───── Records for processing ─────

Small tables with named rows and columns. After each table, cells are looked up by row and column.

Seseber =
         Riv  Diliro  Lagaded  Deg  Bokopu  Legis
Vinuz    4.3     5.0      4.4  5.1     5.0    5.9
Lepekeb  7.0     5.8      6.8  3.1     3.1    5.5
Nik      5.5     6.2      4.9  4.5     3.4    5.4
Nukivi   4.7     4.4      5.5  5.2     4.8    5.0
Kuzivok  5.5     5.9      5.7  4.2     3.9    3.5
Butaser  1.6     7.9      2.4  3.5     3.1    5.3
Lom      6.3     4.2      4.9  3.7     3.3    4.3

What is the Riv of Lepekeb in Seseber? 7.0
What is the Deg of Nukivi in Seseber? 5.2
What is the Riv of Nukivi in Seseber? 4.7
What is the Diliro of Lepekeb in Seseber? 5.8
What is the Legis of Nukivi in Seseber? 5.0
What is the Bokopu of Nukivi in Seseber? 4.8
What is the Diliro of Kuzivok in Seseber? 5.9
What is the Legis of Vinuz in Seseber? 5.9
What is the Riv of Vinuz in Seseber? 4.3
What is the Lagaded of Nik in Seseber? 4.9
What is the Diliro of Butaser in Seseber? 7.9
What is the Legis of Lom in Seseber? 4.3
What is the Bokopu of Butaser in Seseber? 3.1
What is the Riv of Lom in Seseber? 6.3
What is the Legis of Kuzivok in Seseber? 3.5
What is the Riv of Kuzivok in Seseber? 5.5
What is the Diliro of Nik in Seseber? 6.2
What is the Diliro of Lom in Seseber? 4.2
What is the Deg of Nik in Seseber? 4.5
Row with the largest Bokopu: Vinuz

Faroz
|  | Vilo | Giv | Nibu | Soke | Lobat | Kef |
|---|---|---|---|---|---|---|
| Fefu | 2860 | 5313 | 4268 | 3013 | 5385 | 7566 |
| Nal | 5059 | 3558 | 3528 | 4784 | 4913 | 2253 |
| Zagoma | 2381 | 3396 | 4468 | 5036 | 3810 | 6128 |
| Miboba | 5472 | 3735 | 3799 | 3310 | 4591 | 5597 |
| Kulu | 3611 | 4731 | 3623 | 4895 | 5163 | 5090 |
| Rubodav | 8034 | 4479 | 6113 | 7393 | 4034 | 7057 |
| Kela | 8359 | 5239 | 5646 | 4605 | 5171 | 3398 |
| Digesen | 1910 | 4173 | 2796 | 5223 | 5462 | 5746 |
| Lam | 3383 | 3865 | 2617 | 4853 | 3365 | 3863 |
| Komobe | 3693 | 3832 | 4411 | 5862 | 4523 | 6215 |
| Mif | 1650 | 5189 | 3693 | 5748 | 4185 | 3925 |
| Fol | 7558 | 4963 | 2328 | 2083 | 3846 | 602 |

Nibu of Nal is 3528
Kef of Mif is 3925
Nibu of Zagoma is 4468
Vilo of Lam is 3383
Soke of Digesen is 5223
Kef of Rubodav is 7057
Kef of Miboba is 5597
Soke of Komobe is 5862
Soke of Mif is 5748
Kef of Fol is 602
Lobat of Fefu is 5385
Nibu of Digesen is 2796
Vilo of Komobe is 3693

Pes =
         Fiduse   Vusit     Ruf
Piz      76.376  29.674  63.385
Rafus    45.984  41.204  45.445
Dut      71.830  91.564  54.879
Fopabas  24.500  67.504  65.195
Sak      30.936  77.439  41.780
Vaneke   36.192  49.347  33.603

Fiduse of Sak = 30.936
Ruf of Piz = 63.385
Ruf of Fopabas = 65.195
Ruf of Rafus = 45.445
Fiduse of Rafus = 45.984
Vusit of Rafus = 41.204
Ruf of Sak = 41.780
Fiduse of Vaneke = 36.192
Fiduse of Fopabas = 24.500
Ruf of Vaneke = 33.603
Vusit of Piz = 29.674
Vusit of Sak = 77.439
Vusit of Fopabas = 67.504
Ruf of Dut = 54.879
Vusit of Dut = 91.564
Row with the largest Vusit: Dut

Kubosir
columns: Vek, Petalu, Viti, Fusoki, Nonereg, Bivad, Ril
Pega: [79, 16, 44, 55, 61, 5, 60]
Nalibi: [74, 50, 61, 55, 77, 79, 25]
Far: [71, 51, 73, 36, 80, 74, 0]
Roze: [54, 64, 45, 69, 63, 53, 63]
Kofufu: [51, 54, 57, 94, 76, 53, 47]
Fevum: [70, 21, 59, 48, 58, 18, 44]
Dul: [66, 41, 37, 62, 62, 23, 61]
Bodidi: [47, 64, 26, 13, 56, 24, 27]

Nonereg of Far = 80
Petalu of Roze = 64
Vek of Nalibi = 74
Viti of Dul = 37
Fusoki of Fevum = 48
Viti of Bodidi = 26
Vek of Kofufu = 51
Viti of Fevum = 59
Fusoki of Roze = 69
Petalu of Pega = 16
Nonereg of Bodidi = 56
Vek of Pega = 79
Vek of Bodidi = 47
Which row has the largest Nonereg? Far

─────

● Exercise directions: Your reply is to repeat, unchanged, the lines above running from the one with "What is the Riv of Nukivi in Seseber? 4.7" up to and including the one with "Fiduse of Vaneke = 36.192".

● Response:
What is the Riv of Nukivi in Seseber? 4.7
What is the Diliro of Lepekeb in Seseber? 5.8
What is the Legis of Nukivi in Seseber? 5.0
What is the Bokopu of Nukivi in Seseber? 4.8
What is the Diliro of Kuzivok in Seseber? 5.9
What is the Legis of Vinuz in Seseber? 5.9
What is the Riv of Vinuz in Seseber? 4.3
What is the Lagaded of Nik in Seseber? 4.9
What is the Diliro of Butaser in Seseber? 7.9
What is the Legis of Lom in Seseber? 4.3
What is the Bokopu of Butaser in Seseber? 3.1
What is the Riv of Lom in Seseber? 6.3
What is the Legis of Kuzivok in Seseber? 3.5
What is the Riv of Kuzivok in Seseber? 5.5
What is the Diliro of Nik in Seseber? 6.2
What is the Diliro of Lom in Seseber? 4.2
What is the Deg of Nik in Seseber? 4.5
Row with the largest Bokopu: Vinuz

Faroz
|  | Vilo | Giv | Nibu | Soke | Lobat | Kef |
|---|---|---|---|---|---|---|
| Fefu | 2860 | 5313 | 4268 | 3013 | 5385 | 7566 |
| Nal | 5059 | 3558 | 3528 | 4784 | 4913 | 2253 |
| Zagoma | 2381 | 3396 | 4468 | 5036 | 3810 | 6128 |
| Miboba | 5472 | 3735 | 3799 | 3310 | 4591 | 5597 |
| Kulu | 3611 | 4731 | 3623 | 4895 | 5163 | 5090 |
| Rubodav | 8034 | 4479 | 6113 | 7393 | 4034 | 7057 |
| Kela | 8359 | 5239 | 5646 | 4605 | 5171 | 3398 |
| Digesen | 1910 | 4173 | 2796 | 5223 | 5462 | 5746 |
| Lam | 3383 | 3865 | 2617 | 4853 | 3365 | 3863 |
| Komobe | 3693 | 3832 | 4411 | 5862 | 4523 | 6215 |
| Mif | 1650 | 5189 | 3693 | 5748 | 4185 | 3925 |
| Fol | 7558 | 4963 | 2328 | 2083 | 3846 | 602 |

Nibu of Nal is 3528
Kef of Mif is 3925
Nibu of Zagoma is 4468
Vilo of Lam is 3383
Soke of Digesen is 5223
Kef of Rubodav is 7057
Kef of Miboba is 5597
Soke of Komobe is 5862
Soke of Mif is 5748
Kef of Fol is 602
Lobat of Fefu is 5385
Nibu of Digesen is 2796
Vilo of Komobe is 3693

Pes =
         Fiduse   Vusit     Ruf
Piz      76.376  29.674  63.385
Rafus    45.984  41.204  45.445
Dut      71.830  91.564  54.879
Fopabas  24.500  67.504  65.195
Sak      30.936  77.439  41.780
Vaneke   36.192  49.347  33.603

Fiduse of Sak = 30.936
Ruf of Piz = 63.385
Ruf of Fopabas = 65.195
Ruf of Rafus = 45.445
Fiduse of Rafus = 45.984
Vusit of Rafus = 41.204
Ruf of Sak = 41.780
Fiduse of Vaneke = 36.192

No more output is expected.